Try it
Among the entries that follow, count the lines that contain the word "output" and say how many there are, writing nothing else.

- - - - - - -

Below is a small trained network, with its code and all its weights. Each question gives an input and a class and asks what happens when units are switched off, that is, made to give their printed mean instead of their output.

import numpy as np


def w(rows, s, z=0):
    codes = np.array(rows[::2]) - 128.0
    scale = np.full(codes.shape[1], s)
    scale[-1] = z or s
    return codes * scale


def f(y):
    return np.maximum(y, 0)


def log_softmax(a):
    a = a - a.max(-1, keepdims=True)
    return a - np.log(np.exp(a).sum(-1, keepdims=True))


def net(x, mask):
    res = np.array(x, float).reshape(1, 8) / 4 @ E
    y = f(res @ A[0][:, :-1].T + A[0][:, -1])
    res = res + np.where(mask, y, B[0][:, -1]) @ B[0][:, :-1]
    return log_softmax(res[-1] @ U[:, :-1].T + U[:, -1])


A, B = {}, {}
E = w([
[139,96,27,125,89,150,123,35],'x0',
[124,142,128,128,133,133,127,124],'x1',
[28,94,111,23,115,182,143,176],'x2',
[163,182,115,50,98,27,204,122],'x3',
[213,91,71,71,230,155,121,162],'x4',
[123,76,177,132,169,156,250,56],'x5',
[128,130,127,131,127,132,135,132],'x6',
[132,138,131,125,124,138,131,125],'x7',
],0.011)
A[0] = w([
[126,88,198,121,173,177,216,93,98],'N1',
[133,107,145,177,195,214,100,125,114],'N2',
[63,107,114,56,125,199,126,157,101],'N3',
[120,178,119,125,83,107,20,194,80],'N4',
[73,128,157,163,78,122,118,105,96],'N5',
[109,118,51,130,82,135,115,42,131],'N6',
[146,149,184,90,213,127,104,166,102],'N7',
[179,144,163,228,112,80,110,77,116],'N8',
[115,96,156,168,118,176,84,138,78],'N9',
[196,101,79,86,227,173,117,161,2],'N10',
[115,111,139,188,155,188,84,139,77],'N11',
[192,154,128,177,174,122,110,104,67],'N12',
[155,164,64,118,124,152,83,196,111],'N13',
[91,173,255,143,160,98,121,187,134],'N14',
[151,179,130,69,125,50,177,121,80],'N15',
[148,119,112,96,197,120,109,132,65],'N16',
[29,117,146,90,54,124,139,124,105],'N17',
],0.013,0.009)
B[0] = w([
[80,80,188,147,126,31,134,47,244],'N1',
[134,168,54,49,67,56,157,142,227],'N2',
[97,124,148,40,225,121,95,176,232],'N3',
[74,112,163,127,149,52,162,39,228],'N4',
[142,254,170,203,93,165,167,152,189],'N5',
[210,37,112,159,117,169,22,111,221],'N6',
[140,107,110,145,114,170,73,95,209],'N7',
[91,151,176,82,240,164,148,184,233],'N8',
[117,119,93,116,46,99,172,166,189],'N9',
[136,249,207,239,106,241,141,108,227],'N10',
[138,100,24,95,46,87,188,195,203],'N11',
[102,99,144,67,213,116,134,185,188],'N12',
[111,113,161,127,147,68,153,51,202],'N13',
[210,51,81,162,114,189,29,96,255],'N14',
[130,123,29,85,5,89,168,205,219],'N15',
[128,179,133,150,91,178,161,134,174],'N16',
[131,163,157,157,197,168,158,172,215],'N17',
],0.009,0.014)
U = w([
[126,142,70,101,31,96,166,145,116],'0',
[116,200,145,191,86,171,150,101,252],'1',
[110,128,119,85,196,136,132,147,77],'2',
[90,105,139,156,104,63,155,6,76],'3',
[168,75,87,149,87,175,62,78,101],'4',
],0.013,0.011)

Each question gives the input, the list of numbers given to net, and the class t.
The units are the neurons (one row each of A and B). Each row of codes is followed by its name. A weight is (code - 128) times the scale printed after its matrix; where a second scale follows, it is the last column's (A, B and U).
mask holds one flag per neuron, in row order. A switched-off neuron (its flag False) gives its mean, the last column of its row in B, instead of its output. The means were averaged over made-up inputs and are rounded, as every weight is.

- - - - - - -

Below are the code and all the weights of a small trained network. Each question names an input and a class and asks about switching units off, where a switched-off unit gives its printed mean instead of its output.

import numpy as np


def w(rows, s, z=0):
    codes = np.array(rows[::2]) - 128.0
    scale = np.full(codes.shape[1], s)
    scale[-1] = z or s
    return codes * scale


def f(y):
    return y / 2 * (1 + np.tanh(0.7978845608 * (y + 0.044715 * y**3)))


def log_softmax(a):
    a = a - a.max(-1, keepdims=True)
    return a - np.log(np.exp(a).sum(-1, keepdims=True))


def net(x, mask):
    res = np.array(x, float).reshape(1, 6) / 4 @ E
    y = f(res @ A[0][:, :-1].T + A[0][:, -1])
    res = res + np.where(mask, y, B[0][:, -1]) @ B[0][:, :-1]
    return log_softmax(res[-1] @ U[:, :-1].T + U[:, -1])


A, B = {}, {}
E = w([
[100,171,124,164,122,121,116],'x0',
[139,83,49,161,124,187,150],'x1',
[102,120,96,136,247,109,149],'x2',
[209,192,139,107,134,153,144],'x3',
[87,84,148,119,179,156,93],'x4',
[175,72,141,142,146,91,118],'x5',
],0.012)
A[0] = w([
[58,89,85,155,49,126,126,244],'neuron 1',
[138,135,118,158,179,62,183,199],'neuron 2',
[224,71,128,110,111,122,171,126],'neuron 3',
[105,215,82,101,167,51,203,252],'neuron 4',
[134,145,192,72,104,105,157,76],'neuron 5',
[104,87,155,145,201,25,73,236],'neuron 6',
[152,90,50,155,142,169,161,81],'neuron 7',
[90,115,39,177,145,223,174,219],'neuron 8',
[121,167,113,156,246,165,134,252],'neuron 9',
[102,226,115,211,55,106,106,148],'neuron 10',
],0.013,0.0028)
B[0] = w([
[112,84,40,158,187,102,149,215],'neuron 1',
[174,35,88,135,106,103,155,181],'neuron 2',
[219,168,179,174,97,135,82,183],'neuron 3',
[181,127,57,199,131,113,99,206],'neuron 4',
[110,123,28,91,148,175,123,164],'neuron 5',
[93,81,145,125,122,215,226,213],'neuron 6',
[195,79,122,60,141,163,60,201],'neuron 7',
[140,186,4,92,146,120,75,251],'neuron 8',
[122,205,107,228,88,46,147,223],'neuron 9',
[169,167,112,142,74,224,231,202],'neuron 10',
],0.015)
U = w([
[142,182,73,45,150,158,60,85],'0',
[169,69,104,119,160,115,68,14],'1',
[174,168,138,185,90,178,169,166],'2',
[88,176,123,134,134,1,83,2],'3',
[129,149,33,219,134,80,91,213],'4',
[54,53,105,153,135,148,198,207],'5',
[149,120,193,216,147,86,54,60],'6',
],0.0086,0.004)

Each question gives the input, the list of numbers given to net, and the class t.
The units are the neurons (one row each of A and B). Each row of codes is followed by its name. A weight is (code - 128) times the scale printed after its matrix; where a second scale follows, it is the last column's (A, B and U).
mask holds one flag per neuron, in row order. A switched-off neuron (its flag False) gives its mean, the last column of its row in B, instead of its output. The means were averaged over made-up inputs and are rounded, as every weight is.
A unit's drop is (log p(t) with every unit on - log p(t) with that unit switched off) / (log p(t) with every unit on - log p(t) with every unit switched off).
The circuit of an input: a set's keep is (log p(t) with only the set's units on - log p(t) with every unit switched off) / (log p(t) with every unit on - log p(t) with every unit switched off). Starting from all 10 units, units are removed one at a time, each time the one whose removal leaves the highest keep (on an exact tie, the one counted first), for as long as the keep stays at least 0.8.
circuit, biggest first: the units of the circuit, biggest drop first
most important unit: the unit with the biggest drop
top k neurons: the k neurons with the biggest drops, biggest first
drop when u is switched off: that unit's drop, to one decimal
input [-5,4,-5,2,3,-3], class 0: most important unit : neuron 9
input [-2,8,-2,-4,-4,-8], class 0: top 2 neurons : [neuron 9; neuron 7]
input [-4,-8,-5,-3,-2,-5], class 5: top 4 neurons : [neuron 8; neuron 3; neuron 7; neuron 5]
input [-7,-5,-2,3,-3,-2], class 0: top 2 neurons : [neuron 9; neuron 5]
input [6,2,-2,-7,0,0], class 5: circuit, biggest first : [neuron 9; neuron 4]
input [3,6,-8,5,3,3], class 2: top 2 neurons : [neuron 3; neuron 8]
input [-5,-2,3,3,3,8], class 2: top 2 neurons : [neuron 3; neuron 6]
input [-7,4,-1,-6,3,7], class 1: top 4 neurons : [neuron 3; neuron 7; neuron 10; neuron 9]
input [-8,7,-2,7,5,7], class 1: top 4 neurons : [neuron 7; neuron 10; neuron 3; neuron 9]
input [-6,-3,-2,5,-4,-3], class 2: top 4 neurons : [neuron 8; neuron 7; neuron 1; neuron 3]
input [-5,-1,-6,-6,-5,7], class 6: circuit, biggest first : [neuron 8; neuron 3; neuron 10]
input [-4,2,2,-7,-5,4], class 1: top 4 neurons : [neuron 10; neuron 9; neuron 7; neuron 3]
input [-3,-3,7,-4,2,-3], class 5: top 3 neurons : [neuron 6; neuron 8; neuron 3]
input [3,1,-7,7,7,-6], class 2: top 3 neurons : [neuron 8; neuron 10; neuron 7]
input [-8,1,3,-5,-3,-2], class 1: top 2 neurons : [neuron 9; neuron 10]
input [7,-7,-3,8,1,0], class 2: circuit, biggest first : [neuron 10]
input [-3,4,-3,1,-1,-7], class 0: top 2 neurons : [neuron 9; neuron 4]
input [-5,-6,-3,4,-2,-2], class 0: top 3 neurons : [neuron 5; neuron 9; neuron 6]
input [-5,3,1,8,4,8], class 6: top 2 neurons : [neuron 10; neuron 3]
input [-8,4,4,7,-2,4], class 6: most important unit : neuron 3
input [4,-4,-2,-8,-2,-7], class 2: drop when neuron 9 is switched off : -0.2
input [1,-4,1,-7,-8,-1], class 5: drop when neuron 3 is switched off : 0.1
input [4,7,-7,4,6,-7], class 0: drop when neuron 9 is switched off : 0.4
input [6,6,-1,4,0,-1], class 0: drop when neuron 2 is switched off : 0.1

- - - - - - -

Response
4